What you need to do ::
Copy each record below without changing a single word.

.....

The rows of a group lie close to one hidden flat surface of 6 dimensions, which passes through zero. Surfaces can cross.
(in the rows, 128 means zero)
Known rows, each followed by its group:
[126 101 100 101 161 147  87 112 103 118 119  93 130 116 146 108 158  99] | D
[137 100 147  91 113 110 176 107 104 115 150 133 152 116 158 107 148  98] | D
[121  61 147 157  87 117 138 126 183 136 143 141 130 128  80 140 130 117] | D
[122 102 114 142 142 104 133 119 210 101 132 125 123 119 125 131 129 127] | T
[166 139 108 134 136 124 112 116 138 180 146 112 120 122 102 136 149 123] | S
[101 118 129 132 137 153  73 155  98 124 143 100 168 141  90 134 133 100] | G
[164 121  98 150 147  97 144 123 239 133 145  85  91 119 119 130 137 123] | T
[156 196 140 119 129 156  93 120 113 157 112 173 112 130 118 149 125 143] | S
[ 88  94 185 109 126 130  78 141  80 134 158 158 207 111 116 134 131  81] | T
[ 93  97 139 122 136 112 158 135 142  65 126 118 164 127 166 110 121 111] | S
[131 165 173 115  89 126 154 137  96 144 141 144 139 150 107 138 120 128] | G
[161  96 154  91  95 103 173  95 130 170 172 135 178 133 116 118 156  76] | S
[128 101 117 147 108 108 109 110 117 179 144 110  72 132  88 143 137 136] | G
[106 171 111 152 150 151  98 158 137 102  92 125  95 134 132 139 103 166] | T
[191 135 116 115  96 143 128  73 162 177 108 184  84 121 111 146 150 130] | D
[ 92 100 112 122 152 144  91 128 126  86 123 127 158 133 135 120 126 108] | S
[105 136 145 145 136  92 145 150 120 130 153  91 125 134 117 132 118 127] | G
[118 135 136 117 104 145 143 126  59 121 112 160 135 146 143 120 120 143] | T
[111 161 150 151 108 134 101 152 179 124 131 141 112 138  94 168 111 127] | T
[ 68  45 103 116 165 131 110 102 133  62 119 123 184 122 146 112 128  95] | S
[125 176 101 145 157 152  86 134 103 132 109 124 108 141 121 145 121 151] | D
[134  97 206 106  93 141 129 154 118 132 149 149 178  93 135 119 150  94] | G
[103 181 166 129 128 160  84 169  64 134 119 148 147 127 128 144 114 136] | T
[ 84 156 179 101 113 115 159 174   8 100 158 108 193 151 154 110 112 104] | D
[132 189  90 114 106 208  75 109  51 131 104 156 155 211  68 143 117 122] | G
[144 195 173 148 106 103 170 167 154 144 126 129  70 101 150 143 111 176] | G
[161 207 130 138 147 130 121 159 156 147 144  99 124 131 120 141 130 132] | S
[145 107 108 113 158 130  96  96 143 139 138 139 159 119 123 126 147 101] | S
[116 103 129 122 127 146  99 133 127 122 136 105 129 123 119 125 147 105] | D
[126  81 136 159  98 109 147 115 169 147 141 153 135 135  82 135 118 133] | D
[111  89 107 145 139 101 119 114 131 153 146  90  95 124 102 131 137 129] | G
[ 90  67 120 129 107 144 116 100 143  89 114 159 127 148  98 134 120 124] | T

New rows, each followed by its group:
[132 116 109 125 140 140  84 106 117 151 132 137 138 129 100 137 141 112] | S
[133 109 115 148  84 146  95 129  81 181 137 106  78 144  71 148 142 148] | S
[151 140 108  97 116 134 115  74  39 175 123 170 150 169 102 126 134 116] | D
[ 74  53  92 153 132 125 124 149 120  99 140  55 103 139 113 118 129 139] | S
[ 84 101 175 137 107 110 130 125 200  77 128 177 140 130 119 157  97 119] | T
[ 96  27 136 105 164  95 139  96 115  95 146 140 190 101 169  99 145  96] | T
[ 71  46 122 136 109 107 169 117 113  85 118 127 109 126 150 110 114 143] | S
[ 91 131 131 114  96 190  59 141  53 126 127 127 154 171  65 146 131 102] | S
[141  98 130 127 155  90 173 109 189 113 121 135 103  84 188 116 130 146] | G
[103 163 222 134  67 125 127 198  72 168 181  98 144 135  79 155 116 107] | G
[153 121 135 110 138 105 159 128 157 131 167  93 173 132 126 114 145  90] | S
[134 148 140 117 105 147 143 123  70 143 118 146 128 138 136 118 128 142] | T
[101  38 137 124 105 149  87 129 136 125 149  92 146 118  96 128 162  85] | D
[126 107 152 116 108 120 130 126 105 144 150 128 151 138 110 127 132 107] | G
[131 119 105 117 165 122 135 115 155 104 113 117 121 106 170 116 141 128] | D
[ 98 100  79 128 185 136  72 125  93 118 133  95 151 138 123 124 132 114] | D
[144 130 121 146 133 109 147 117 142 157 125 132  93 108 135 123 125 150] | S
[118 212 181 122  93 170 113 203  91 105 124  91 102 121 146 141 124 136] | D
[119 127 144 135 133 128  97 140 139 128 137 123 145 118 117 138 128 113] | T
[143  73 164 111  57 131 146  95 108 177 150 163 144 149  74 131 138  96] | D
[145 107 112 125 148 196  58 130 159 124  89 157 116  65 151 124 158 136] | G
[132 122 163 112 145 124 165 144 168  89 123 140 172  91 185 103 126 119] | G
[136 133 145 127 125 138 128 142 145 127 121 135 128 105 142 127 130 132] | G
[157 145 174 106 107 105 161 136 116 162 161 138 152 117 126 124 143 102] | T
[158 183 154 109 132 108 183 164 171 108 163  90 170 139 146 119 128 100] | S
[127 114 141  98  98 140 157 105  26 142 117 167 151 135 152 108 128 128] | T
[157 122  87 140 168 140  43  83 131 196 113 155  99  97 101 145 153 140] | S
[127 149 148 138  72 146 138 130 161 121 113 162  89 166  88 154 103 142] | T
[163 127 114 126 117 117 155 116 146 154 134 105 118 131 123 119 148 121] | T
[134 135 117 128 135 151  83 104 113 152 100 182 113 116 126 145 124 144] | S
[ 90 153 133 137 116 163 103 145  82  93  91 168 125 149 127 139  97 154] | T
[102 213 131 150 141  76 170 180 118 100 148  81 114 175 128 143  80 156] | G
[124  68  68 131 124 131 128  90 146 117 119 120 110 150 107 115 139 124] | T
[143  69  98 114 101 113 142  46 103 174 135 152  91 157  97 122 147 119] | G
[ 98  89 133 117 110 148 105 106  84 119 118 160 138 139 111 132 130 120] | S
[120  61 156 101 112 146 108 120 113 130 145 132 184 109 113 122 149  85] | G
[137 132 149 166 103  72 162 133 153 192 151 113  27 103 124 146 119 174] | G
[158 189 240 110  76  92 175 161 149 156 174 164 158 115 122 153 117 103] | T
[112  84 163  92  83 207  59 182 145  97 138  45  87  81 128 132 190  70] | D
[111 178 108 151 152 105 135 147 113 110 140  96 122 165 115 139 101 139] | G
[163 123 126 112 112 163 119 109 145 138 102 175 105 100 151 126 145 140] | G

.....

Written response ::
The rows of a group lie close to one hidden flat surface of 6 dimensions, which passes through zero. Surfaces can cross.
(in the rows, 128 means zero)
Known rows, each followed by its group:
[126 101 100 101 161 147  87 112 103 118 119  93 130 116 146 108 158  99] | D
[137 100 147  91 113 110 176 107 104 115 150 133 152 116 158 107 148  98] | D
[121  61 147 157  87 117 138 126 183 136 143 141 130 128  80 140 130 117] | D
[122 102 114 142 142 104 133 119 210 101 132 125 123 119 125 131 129 127] | T
[166 139 108 134 136 124 112 116 138 180 146 112 120 122 102 136 149 123] | S
[101 118 129 132 137 153  73 155  98 124 143 100 168 141  90 134 133 100] | G
[164 121  98 150 147  97 144 123 239 133 145  85  91 119 119 130 137 123] | T
[156 196 140 119 129 156  93 120 113 157 112 173 112 130 118 149 125 143] | S
[ 88  94 185 109 126 130  78 141  80 134 158 158 207 111 116 134 131  81] | T
[ 93  97 139 122 136 112 158 135 142  65 126 118 164 127 166 110 121 111] | S
[131 165 173 115  89 126 154 137  96 144 141 144 139 150 107 138 120 128] | G
[161  96 154  91  95 103 173  95 130 170 172 135 178 133 116 118 156  76] | S
[128 101 117 147 108 108 109 110 117 179 144 110  72 132  88 143 137 136] | G
[106 171 111 152 150 151  98 158 137 102  92 125  95 134 132 139 103 166] | T
[191 135 116 115  96 143 128  73 162 177 108 184  84 121 111 146 150 130] | D
[ 92 100 112 122 152 144  91 128 126  86 123 127 158 133 135 120 126 108] | S
[105 136 145 145 136  92 145 150 120 130 153  91 125 134 117 132 118 127] | G
[118 135 136 117 104 145 143 126  59 121 112 160 135 146 143 120 120 143] | T
[111 161 150 151 108 134 101 152 179 124 131 141 112 138  94 168 111 127] | T
[ 68  45 103 116 165 131 110 102 133  62 119 123 184 122 146 112 128  95] | S
[125 176 101 145 157 152  86 134 103 132 109 124 108 141 121 145 121 151] | D
[134  97 206 106  93 141 129 154 118 132 149 149 178  93 135 119 150  94] | G
[103 181 166 129 128 160  84 169  64 134 119 148 147 127 128 144 114 136] | T
[ 84 156 179 101 113 115 159 174   8 100 158 108 193 151 154 110 112 104] | D
[132 189  90 114 106 208  75 109  51 131 104 156 155 211  68 143 117 122] | G
[144 195 173 148 106 103 170 167 154 144 126 129  70 101 150 143 111 176] | G
[161 207 130 138 147 130 121 159 156 147 144  99 124 131 120 141 130 132] | S
[145 107 108 113 158 130  96  96 143 139 138 139 159 119 123 126 147 101] | S
[116 103 129 122 127 146  99 133 127 122 136 105 129 123 119 125 147 105] | D
[126  81 136 159  98 109 147 115 169 147 141 153 135 135  82 135 118 133] | D
[111  89 107 145 139 101 119 114 131 153 146  90  95 124 102 131 137 129] | G
[ 90  67 120 129 107 144 116 100 143  89 114 159 127 148  98 134 120 124] | T

New rows, each followed by its group:
[132 116 109 125 140 140  84 106 117 151 132 137 138 129 100 137 141 112] | S
[133 109 115 148  84 146  95 129  81 181 137 106  78 144  71 148 142 148] | S
[151 140 108  97 116 134 115  74  39 175 123 170 150 169 102 126 134 116] | D
[ 74  53  92 153 132 125 124 149 120  99 140  55 103 139 113 118 129 139] | S
[ 84 101 175 137 107 110 130 125 200  77 128 177 140 130 119 157  97 119] | T
[ 96  27 136 105 164  95 139  96 115  95 146 140 190 101 169  99 145  96] | T
[ 71  46 122 136 109 107 169 117 113  85 118 127 109 126 150 110 114 143] | S
[ 91 131 131 114  96 190  59 141  53 126 127 127 154 171  65 146 131 102] | S
[141  98 130 127 155  90 173 109 189 113 121 135 103  84 188 116 130 146] | G
[103 163 222 134  67 125 127 198  72 168 181  98 144 135  79 155 116 107] | G
[153 121 135 110 138 105 159 128 157 131 167  93 173 132 126 114 145  90] | S
[134 148 140 117 105 147 143 123  70 143 118 146 128 138 136 118 128 142] | T
[101  38 137 124 105 149  87 129 136 125 149  92 146 118  96 128 162  85] | D
[126 107 152 116 108 120 130 126 105 144 150 128 151 138 110 127 132 107] | G
[131 119 105 117 165 122 135 115 155 104 113 117 121 106 170 116 141 128] | D
[ 98 100  79 128 185 136  72 125  93 118 133  95 151 138 123 124 132 114] | D
[144 130 121 146 133 109 147 117 142 157 125 132  93 108 135 123 125 150] | S
[118 212 181 122  93 170 113 203  91 105 124  91 102 121 146 141 124 136] | D
[119 127 144 135 133 128  97 140 139 128 137 123 145 118 117 138 128 113] | T
[143  73 164 111  57 131 146  95 108 177 150 163 144 149  74 131 138  96] | D
[145 107 112 125 148 196  58 130 159 124  89 157 116  65 151 124 158 136] | G
[132 122 163 112 145 124 165 144 168  89 123 140 172  91 185 103 126 119] | G
[136 133 145 127 125 138 128 142 145 127 121 135 128 105 142 127 130 132] | G
[157 145 174 106 107 105 161 136 116 162 161 138 152 117 126 124 143 102] | T
[158 183 154 109 132 108 183 164 171 108 163  90 170 139 146 119 128 100] | S
[127 114 141  98  98 140 157 105  26 142 117 167 151 135 152 108 128 128] | T
[157 122  87 140 168 140  43  83 131 196 113 155  99  97 101 145 153 140] | S
[127 149 148 138  72 146 138 130 161 121 113 162  89 166  88 154 103 142] | T
[163 127 114 126 117 117 155 116 146 154 134 105 118 131 123 119 148 121] | T
[134 135 117 128 135 151  83 104 113 152 100 182 113 116 126 145 124 144] | S
[ 90 153 133 137 116 163 103 145  82  93  91 168 125 149 127 139  97 154] | T
[102 213 131 150 141  76 170 180 118 100 148  81 114 175 128 143  80 156] | G
[124  68  68 131 124 131 128  90 146 117 119 120 110 150 107 115 139 124] | T
[143  69  98 114 101 113 142  46 103 174 135 152  91 157  97 122 147 119] | G
[ 98  89 133 117 110 148 105 106  84 119 118 160 138 139 111 132 130 120] | S
[120  61 156 101 112 146 108 120 113 130 145 132 184 109 113 122 149  85] | G
[137 132 149 166 103  72 162 133 153 192 151 113  27 103 124 146 119 174] | G
[158 189 240 110  76  92 175 161 149 156 174 164 158 115 122 153 117 103] | T
[112  84 163  92  83 207  59 182 145  97 138  45  87  81 128 132 190  70] | D
[111 178 108 151 152 105 135 147 113 110 140  96 122 165 115 139 101 139] | G
[163 123 126 112 112 163 119 109 145 138 102 175 105 100 151 126 145 140] | G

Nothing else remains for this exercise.